Here is a tiny trained network, its code and every weight. The questions are about switching its units off for an input and a class, where a switched-off unit gives its printed mean instead of its output.

import numpy as np


def w(rows, s, z=0):
    codes = np.array(rows[::2]) - 128.0
    scale = np.full(codes.shape[1], s)
    scale[-1] = z or s
    return codes * scale


def f(y):
    return np.maximum(y, 0)


def log_softmax(a):
    a = a - a.max(-1, keepdims=True)
    return a - np.log(np.exp(a).sum(-1, keepdims=True))


def net(x, mask):
    res = np.array(x, float).reshape(1, 5) / 4 @ E
    y = f(res @ A[0][:, :-1].T + A[0][:, -1])
    res = res + np.where(mask, y, B[0][:, -1]) @ B[0][:, :-1]
    return log_softmax(res[-1] @ U[:, :-1].T + U[:, -1])


A, B = {}, {}
E = w([
[157,102,192,191,37,32,170,212,182,45],'x0',
[134,127,136,123,133,122,130,124,116,125],'x1',
[3,138,228,163,93,92,93,67,144,225],'x2',
[126,195,236,121,155,218,124,240,122,132],'x3',
[135,89,137,146,5,228,124,74,39,84],'x4',
],0.005)
A[0] = w([
[124,134,135,114,172,175,120,126,106,150,128],'N0',
[149,118,120,120,89,157,135,115,114,111,105],'N1',
[146,134,158,145,47,53,150,185,145,99,130],'N2',
[128,127,125,130,92,147,132,131,122,135,116],'N3',
[118,126,126,138,92,146,134,120,114,117,134],'N4',
[129,109,54,122,99,40,120,48,117,132,25],'N5',
[159,122,86,129,127,102,131,107,127,113,88],'N6',
[128,128,131,132,88,88,122,169,120,108,129],'N7',
[123,135,91,124,162,157,123,98,117,149,135],'N8',
[126,126,197,121,144,186,117,185,130,139,39],'N9',
[112,139,109,117,180,176,142,85,117,143,146],'N10',
[128,126,136,130,96,101,133,153,143,107,127],'N11',
[126,132,119,118,156,155,111,107,105,134,134],'N12',
[50,119,199,148,102,107,108,83,142,175,31],'N13',
[209,119,68,134,165,161,139,163,118,65,91],'N14',
[135,117,79,125,99,78,132,64,124,120,42],'N15',
[153,112,146,120,2,218,127,80,89,104,85],'N16',
[115,140,82,129,207,205,139,82,103,178,165],'N17',
[135,139,157,125,109,113,126,151,135,114,142],'N18',
[136,123,96,136,124,86,115,97,120,132,62],'N19',
[128,128,117,113,252,43,139,176,194,165,70],'N20',
[194,113,89,130,150,150,118,162,111,88,75],'N21',
[125,122,94,133,124,86,130,85,136,120,89],'N22',
[130,126,121,126,154,149,121,110,125,148,127],'N23',
[152,135,140,132,89,88,141,162,139,103,131],'N24',
[54,127,187,142,97,111,134,95,140,173,50],'N25',
[133,117,139,130,91,99,125,161,127,108,123],'N26',
[138,120,139,127,91,163,139,109,114,125,122],'N27',
[133,150,201,128,168,211,126,221,112,128,1],'N28',
[126,133,128,134,158,96,126,145,143,136,92],'N29',
[138,134,122,125,176,90,122,149,147,137,90],'N30',
[175,127,91,123,150,147,130,157,121,91,47],'N31',
[138,119,146,137,70,79,132,164,151,103,108],'N32',
],0.0097,0.00083)
B[0] = w([
[144,90,130,132,133,131,117,109,160,116,169],'N0',
[114,142,129,148,133,118,115,130,89,119,172],'N1',
[149,75,126,118,159,141,77,69,156,117,233],'N2',
[125,129,131,139,134,121,122,132,105,117,151],'N3',
[124,137,133,142,139,119,117,136,100,116,160],'N4',
[137,126,142,155,111,147,178,198,203,112,226],'N5',
[125,138,134,121,111,138,156,150,155,140,177],'N6',
[135,104,128,124,143,134,107,101,144,127,177],'N7',
[140,90,140,121,140,126,108,101,147,123,175],'N8',
[137,121,124,154,111,128,173,175,189,112,194],'N9',
[143,93,131,125,140,128,97,94,149,115,181],'N10',
[136,102,132,122,142,132,115,103,134,127,172],'N11',
[134,105,122,134,140,129,107,106,144,122,163],'N12',
[138,176,103,45,110,129,155,114,93,185,203],'N13',
[119,174,121,53,107,121,149,106,98,198,238],'N14',
[133,130,141,147,120,140,161,178,181,120,197],'N15',
[91,157,135,200,157,93,95,158,36,87,248],'N16',
[151,67,139,118,150,123,82,69,156,108,214],'N17',
[135,105,121,128,130,134,127,110,150,124,165],'N18',
[132,131,137,143,118,135,141,157,162,120,167],'N19',
[93,157,132,199,126,115,93,145,5,82,254],'N20',
[115,165,119,81,114,128,142,112,109,180,205],'N21',
[130,129,140,143,121,142,151,162,160,117,176],'N22',
[139,110,127,128,131,132,115,109,137,120,154],'N23',
[140,101,130,115,145,132,103,94,149,129,190],'N24',
[134,169,99,55,117,133,150,114,101,175,194],'N25',
[130,104,124,128,147,132,109,102,144,126,173],'N26',
[121,138,127,155,134,118,115,139,96,116,169],'N27',
[133,121,127,161,97,133,193,196,221,113,226],'N28',
[120,134,131,151,128,130,119,134,96,113,164],'N29',
[108,140,134,154,128,122,118,130,79,118,178],'N30',
[117,155,125,83,111,128,143,113,114,170,192],'N31',
[138,88,130,116,150,140,99,86,147,126,199],'N32',
],0.02,0.0072)
U = w([
[173,28,132,105,187,148,40,18,190,101,234],'0',
[57,180,135,213,144,80,79,154,29,63,68],'1',
[119,209,78,2,83,135,165,94,119,243,248],'2',
[143,120,146,168,83,167,207,223,255,94,1],'3',
],0.0079,0.00037)

Each question gives the input, the list of numbers given to net, and the class t.
The units are the neurons (one row each of A and B). Each row of codes is followed by its name. A weight is (code - 128) times the scale printed after its matrix; where a second scale follows, it is the last column's (A, B and U).
mask holds one flag per neuron, in row order. A switched-off neuron (its flag False) gives its mean, the last column of its row in B, instead of its output. The means were averaged over made-up inputs and are rounded, as every weight is.
A unit's drop is (log p(t) with every unit on - log p(t) with that unit switched off) / (log p(t) with every unit on - log p(t) with every unit switched off).
The circuit of an input: a set's keep is (log p(t) with only the set's units on - log p(t) with every unit switched off) / (log p(t) with every unit on - log p(t) with every unit switched off). Starting from the 12 units with the biggest drops (on a tie, the unit counted first), units are removed one at a time, each time the one whose removal leaves the highest keep (on an exact tie, the one counted first), for as long as the keep stays at least 0.8.
circuit, biggest first: the units of the circuit, biggest drop first
unit that matters most: the unit with the biggest drop
k most important neurons: the k neurons with the biggest drops, biggest first
drop of u: that unit's drop, to one decimal
input [-2,5,0,8,-5], class 3: circuit, biggest first -> [N28]
input [1,5,-8,8,-6], class 2: 2 most important neurons -> [N14; N21]
input [3,1,3,-7,6], class 3: 3 most important neurons -> [N5; N20; N15]
input [4,-8,-3,4,-4], class 0: 4 most important neurons -> [N16; N2; N5; N24]
input [1,-4,-2,-6,-7], class 1: 2 most important neurons -> [N20; N28]
input [3,-4,6,-6,3], class 2: 4 most important neurons -> [N13; N25; N28; N9]
input [0,7,6,8,7], class 3: 2 most important neurons -> [N28; N20]
input [8,2,-2,3,-7], class 0: 2 most important neurons -> [N2; N16]
input [-5,7,5,-2,6], class 1: 4 most important neurons -> [N16; N2; N32; N14]
input [6,-5,-7,-8,7], class 3: 3 most important neurons -> [N5; N20; N15]
input [3,3,8,-7,-2], class 2: 3 most important neurons -> [N13; N25; N28]
input [7,-7,-5,0,-7], class 0: 2 most important neurons -> [N2; N16]
input [6,-7,-3,5,3], class 0: drop of N5 -> 0.1
input [4,-5,-8,-5,4], class 2: unit that matters most -> N14
input [1,1,7,-5,-5], class 2: drop of N13 -> 1.7
input [8,1,-2,8,2], class 0: drop of N24 -> 0.3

» **To do**: Please copy only the lines between the first line of the entries and the line with "codes = np.array(rows[::2]) - 128.0", keeping those two end lines as well, exactly as written.

» **Output for this task**:
Here is a tiny trained network, its code and every weight. The questions are about switching its units off for an input and a class, where a switched-off unit gives its printed mean instead of its output.

import numpy as np


def w(rows, s, z=0):
    codes = np.array(rows[::2]) - 128.0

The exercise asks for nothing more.